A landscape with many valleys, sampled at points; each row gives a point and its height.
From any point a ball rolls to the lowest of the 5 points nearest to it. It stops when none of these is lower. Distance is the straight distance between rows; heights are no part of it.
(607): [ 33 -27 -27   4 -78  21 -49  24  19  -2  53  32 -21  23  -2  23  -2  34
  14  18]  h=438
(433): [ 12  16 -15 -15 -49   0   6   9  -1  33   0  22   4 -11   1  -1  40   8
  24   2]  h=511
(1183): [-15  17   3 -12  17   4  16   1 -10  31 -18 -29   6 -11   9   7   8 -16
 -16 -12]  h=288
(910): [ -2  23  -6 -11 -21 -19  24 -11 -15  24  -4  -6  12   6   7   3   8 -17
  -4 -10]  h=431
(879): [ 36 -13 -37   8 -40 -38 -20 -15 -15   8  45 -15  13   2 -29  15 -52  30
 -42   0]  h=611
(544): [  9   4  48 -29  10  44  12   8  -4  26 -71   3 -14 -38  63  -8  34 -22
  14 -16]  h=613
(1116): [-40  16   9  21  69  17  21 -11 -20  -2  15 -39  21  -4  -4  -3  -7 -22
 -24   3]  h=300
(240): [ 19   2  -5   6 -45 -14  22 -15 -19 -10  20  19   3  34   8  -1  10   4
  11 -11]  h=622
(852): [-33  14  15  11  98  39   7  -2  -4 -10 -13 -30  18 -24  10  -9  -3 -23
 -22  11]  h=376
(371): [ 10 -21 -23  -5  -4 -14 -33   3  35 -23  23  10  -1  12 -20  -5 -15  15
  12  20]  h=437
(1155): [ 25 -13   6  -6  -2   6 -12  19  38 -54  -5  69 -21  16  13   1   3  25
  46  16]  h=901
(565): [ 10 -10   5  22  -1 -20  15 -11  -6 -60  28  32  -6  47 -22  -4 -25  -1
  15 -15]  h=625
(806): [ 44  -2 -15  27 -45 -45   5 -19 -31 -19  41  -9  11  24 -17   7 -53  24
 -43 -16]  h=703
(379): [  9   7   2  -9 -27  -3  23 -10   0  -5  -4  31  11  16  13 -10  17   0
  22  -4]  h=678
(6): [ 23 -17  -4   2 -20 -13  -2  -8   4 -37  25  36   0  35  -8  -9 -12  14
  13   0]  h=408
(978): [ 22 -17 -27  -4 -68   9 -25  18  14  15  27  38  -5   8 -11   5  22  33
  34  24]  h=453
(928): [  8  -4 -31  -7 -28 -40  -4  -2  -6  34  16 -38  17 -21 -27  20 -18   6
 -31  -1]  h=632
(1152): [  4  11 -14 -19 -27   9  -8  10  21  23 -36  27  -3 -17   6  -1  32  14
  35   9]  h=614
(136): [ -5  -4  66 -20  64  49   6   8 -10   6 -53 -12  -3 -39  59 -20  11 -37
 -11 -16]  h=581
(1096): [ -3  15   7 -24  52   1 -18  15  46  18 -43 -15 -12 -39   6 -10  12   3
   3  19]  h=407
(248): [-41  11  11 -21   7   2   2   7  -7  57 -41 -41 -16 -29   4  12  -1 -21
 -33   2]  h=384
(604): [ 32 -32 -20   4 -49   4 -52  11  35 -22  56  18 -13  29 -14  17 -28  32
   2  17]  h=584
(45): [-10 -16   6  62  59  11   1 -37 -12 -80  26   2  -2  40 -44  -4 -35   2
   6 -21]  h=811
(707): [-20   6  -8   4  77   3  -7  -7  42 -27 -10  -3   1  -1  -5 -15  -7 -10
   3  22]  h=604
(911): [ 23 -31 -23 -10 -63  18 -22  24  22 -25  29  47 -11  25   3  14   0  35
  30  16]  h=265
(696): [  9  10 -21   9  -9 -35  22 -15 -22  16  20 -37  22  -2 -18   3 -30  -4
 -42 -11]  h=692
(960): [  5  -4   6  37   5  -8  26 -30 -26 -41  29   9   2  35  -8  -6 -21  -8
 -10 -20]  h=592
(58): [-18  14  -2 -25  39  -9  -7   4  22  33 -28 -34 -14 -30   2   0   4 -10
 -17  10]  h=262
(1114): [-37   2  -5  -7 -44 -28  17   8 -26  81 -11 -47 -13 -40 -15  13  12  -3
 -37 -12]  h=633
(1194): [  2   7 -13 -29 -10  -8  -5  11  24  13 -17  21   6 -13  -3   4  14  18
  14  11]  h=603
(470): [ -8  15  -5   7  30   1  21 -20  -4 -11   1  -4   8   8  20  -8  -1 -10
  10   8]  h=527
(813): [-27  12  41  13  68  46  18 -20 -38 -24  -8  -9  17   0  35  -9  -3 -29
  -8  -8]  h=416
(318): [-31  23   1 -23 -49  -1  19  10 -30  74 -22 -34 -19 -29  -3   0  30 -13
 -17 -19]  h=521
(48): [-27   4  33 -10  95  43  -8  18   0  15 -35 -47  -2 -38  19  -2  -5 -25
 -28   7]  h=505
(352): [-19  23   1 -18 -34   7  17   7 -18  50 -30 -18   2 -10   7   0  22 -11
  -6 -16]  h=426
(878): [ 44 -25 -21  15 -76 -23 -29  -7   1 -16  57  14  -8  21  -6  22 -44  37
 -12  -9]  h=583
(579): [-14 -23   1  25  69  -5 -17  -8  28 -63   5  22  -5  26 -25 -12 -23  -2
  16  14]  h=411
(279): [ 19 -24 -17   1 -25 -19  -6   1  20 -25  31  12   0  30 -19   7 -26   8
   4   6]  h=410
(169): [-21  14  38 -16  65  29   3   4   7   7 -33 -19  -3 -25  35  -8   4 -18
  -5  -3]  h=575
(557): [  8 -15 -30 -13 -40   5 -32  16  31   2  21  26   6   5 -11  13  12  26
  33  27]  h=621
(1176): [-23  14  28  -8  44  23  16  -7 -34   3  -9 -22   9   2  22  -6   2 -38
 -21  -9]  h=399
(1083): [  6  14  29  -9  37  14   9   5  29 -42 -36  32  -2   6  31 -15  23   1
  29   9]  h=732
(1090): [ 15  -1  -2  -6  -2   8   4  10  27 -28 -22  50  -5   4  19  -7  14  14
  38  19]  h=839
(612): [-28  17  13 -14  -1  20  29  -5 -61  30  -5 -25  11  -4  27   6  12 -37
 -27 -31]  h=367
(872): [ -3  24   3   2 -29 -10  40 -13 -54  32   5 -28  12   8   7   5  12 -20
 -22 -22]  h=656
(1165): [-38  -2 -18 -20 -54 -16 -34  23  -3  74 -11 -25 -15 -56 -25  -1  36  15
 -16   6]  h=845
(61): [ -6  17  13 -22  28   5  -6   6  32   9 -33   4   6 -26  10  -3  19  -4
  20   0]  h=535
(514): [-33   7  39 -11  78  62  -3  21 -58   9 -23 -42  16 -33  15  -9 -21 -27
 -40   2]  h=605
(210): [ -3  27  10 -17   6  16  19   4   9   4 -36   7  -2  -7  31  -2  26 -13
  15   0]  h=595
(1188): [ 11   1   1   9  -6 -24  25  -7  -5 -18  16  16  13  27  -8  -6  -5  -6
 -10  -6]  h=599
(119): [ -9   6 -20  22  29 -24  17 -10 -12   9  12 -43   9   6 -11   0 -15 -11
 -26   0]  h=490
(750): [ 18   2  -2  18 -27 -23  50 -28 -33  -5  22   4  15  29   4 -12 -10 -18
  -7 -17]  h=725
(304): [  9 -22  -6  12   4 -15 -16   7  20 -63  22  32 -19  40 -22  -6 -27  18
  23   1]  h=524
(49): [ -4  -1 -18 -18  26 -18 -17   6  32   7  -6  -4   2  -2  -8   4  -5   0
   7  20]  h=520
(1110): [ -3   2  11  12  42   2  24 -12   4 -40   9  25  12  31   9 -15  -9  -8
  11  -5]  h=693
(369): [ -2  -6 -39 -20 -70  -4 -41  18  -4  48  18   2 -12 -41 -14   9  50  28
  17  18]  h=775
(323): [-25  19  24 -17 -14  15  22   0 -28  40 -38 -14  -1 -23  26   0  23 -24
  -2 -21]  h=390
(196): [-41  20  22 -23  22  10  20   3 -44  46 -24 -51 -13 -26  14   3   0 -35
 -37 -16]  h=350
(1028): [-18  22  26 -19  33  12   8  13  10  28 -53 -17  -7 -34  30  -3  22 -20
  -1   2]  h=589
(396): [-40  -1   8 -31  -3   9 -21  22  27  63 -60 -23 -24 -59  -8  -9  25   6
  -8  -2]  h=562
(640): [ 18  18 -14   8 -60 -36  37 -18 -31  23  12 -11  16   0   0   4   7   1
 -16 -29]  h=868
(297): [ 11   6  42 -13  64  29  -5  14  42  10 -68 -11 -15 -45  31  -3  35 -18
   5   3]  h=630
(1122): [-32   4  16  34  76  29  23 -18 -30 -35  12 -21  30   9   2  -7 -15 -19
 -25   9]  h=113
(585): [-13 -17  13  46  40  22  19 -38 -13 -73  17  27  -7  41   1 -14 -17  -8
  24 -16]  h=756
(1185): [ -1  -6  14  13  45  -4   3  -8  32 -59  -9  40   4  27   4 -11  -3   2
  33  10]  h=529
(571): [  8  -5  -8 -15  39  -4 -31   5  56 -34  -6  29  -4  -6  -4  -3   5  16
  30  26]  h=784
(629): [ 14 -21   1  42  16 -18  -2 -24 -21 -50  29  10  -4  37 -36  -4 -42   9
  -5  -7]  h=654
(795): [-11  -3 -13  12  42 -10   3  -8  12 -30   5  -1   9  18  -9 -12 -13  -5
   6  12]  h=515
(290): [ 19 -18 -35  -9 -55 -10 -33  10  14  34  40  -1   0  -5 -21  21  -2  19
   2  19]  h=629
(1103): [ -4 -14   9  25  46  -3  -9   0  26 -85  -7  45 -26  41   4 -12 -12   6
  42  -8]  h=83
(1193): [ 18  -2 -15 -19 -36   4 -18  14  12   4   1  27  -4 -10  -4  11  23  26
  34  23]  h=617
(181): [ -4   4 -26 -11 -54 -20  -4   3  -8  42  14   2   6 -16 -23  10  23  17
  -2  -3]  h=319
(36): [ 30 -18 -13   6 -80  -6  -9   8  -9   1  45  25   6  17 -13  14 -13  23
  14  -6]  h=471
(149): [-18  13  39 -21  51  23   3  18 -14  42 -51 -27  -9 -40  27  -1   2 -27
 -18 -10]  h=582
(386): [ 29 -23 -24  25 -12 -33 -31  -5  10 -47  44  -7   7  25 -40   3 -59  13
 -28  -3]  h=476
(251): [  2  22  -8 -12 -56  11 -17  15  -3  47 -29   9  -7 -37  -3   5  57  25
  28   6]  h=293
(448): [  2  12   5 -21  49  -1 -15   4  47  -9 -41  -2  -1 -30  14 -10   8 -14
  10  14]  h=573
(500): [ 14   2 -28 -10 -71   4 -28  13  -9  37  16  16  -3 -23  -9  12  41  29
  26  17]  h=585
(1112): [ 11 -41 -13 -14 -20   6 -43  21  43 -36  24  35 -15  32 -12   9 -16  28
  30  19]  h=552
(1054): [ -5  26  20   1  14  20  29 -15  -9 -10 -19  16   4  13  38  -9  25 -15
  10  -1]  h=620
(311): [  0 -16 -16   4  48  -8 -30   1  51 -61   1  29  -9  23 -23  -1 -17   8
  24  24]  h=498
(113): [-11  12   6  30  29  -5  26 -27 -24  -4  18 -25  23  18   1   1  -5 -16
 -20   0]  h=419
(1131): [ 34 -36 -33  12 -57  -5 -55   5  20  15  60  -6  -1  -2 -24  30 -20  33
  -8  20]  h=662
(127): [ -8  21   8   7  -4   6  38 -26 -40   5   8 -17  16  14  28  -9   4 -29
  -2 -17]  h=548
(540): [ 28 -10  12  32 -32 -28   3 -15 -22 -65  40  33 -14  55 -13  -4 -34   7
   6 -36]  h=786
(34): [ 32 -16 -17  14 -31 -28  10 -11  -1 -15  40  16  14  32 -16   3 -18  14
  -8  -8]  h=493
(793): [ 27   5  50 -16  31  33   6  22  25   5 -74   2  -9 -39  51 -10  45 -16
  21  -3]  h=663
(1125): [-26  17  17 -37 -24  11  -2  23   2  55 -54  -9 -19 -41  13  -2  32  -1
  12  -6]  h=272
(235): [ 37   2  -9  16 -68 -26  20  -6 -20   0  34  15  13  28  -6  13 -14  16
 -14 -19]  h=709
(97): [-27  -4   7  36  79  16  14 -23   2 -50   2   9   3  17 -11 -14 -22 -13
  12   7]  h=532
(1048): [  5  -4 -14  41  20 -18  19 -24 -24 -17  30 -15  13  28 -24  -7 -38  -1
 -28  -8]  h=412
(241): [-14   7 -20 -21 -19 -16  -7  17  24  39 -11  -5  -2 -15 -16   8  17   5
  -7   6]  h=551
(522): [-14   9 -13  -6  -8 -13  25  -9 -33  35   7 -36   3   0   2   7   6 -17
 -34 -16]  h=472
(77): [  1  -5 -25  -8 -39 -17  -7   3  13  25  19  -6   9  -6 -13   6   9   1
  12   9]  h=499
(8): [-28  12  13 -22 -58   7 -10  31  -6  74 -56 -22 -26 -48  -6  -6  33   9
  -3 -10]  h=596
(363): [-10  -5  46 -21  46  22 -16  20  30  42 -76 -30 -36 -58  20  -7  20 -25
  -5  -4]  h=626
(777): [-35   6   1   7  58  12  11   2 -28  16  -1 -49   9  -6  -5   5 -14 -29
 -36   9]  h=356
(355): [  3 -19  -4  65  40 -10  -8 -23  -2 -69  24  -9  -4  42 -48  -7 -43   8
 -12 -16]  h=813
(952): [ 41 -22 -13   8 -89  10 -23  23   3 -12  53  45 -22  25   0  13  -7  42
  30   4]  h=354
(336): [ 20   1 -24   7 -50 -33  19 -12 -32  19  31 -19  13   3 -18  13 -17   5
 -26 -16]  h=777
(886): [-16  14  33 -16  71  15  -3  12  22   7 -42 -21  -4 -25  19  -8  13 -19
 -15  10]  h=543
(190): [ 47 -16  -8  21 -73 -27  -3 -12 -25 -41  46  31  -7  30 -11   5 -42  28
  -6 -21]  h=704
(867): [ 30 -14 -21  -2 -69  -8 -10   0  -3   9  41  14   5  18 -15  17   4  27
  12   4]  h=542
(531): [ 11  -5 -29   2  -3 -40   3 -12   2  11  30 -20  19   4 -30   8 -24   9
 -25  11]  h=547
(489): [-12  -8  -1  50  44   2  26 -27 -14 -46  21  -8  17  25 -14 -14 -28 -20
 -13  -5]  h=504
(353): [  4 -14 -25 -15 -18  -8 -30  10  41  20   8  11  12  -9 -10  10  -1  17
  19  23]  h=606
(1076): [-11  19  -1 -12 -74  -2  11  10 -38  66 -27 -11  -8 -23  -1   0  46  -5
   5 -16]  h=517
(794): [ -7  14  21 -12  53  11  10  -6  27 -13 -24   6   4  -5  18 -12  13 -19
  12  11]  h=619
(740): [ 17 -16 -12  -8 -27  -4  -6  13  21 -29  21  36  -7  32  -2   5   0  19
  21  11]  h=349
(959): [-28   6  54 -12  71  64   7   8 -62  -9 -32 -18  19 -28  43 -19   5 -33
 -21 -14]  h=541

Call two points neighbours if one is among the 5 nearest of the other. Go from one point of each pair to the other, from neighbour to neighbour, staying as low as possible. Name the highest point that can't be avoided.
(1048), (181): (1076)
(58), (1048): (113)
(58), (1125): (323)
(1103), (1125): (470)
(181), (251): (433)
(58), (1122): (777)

#####

_Task instructions_.
Each line of the data that has the string "nearest" should be returned.

_The completed task_.
From any point a ball rolls to the lowest of the 5 points nearest to it. It stops when none of these is lower. Distance is the straight distance between rows; heights are no part of it.
Call two points neighbours if one is among the 5 nearest of the other. Go from one point of each pair to the other, from neighbour to neighbour, staying as low as possible. Name the highest point that can't be avoided.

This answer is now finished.